- [EXERCISE DESCRIPTION] In exact form, please repeat the records from their opening line down to the line with "e = np.exp(a - a.max(-1, keepdims=True))", including that line.

··· ENTRIES PROVIDED

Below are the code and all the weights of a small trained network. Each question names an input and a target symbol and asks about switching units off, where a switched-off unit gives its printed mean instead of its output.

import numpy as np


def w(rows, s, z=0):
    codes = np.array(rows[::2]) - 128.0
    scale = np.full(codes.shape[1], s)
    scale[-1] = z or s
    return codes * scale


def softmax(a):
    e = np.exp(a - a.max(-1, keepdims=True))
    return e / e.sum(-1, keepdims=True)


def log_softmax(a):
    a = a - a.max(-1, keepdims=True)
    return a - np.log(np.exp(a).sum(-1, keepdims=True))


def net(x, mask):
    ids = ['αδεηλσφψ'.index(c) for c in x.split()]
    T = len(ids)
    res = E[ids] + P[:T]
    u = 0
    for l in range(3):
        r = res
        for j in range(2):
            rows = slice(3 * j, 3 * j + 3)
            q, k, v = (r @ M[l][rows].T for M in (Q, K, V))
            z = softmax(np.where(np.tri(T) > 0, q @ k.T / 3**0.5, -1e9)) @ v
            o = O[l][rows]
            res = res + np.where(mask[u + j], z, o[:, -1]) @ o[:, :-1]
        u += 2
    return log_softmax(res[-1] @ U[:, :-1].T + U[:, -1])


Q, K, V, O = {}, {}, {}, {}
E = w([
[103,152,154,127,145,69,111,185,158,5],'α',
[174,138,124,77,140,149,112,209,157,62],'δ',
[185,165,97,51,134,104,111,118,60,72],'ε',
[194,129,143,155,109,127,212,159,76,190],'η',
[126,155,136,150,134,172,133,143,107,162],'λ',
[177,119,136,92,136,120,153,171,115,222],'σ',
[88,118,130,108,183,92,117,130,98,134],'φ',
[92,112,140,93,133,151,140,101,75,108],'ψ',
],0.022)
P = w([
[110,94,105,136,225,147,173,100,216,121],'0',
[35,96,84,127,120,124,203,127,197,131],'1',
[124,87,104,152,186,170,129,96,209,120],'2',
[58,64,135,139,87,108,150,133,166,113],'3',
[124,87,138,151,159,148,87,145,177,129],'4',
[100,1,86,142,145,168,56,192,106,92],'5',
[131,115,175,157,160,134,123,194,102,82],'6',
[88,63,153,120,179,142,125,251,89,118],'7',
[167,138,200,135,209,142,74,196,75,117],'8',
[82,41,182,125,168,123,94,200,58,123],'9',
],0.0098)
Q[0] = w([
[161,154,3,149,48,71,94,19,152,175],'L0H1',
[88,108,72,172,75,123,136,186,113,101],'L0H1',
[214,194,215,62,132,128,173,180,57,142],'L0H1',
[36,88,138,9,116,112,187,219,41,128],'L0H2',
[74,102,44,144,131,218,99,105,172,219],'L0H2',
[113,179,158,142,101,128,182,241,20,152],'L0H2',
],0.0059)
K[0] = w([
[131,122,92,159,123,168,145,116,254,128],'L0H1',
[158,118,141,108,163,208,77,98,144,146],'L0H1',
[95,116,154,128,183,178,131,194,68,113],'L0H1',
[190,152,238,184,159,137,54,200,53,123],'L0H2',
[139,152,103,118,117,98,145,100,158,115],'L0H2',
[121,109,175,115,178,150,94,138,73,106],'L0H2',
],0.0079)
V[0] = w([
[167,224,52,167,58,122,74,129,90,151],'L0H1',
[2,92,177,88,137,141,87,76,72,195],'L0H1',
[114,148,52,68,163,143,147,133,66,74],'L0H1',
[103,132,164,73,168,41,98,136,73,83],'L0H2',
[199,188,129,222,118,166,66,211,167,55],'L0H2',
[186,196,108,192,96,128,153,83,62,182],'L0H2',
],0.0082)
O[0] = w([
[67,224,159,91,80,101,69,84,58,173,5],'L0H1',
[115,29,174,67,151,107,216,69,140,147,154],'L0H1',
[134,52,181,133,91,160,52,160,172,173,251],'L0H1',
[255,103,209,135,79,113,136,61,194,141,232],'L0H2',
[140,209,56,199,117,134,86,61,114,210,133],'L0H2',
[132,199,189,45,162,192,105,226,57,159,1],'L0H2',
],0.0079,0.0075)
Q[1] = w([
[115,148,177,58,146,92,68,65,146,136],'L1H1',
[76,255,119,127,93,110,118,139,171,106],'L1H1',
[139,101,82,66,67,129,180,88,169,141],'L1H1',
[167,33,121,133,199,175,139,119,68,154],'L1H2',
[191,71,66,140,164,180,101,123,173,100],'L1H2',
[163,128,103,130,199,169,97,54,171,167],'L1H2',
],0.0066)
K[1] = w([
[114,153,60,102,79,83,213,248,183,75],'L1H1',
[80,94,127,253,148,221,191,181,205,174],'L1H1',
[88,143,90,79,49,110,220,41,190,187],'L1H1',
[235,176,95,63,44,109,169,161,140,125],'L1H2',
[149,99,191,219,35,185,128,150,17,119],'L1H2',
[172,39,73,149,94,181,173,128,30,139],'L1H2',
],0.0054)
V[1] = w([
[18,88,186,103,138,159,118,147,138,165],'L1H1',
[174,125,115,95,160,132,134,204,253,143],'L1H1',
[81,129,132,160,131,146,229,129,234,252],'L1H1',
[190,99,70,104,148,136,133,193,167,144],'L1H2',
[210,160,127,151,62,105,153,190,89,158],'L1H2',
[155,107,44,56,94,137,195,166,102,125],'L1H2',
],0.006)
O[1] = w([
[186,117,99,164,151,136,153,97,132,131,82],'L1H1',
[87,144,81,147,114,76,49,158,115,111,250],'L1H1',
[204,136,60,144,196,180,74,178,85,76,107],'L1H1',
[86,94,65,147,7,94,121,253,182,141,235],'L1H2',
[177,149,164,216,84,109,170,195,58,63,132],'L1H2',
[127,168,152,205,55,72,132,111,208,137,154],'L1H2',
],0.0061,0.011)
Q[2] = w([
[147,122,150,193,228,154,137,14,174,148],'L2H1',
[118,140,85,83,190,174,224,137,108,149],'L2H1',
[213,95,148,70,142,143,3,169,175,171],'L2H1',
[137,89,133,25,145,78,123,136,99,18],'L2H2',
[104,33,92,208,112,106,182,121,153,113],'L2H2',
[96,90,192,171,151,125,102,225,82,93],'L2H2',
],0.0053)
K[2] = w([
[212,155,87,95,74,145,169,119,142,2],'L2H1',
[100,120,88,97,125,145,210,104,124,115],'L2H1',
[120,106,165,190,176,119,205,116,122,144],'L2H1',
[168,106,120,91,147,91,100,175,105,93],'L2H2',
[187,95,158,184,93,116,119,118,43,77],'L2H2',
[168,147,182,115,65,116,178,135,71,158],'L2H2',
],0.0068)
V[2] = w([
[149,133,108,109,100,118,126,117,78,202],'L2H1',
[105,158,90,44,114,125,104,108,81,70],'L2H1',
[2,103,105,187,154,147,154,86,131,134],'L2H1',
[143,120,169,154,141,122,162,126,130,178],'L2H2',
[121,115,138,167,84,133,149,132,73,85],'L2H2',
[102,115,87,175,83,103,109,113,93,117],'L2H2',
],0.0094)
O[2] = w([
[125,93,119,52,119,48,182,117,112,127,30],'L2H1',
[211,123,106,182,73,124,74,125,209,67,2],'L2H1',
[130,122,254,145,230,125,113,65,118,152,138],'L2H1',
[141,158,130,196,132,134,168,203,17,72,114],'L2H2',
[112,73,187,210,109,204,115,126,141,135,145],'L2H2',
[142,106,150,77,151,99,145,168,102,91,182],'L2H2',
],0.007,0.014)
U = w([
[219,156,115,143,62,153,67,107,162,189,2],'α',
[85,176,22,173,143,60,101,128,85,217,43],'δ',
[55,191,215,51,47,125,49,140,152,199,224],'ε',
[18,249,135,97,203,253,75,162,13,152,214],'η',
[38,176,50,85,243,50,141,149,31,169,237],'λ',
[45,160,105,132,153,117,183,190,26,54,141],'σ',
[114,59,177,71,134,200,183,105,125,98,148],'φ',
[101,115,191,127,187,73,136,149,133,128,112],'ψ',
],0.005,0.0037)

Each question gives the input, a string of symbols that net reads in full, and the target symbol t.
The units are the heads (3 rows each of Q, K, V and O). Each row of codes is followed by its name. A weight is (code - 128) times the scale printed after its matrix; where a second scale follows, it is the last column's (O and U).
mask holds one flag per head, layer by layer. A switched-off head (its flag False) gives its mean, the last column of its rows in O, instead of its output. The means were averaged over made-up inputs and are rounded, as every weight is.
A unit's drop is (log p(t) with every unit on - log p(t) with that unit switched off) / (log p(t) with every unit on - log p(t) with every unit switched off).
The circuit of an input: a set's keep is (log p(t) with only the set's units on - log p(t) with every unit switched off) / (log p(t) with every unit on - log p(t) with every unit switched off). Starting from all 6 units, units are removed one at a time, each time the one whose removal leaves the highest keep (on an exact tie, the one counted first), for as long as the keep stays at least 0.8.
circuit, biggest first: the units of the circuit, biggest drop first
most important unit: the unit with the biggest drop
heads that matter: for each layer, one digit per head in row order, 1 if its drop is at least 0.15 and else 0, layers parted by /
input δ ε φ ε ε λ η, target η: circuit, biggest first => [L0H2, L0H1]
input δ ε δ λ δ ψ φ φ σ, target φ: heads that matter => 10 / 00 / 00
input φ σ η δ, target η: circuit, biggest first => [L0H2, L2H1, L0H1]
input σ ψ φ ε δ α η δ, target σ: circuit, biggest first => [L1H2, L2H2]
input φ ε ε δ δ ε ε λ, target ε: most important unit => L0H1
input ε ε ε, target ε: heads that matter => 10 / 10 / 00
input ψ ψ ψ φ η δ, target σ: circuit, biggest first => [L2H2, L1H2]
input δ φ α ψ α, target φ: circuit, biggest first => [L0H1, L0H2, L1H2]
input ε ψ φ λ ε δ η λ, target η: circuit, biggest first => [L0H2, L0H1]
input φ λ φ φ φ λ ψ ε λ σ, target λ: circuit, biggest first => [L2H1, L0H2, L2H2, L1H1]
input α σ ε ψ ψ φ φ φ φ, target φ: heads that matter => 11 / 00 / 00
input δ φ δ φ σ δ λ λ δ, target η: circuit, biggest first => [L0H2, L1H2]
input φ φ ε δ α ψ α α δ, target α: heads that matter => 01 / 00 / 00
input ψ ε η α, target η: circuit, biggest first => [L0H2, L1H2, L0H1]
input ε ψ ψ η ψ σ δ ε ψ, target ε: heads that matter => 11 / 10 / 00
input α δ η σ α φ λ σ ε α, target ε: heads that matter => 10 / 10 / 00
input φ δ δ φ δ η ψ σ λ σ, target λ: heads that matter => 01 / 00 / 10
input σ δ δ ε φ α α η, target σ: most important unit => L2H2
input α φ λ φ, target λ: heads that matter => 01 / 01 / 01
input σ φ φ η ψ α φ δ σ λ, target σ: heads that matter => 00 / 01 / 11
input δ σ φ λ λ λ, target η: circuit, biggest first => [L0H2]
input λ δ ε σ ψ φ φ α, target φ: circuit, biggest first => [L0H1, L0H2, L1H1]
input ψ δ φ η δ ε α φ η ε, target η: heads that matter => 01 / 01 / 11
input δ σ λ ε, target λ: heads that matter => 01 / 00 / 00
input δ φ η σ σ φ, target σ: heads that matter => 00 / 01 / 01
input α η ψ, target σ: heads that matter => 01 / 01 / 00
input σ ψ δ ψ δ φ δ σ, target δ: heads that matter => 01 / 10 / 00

······

- [RESULT OF THE EXERCISE]
Below are the code and all the weights of a small trained network. Each question names an input and a target symbol and asks about switching units off, where a switched-off unit gives its printed mean instead of its output.

import numpy as np


def w(rows, s, z=0):
    codes = np.array(rows[::2]) - 128.0
    scale = np.full(codes.shape[1], s)
    scale[-1] = z or s
    return codes * scale


def softmax(a):
    e = np.exp(a - a.max(-1, keepdims=True))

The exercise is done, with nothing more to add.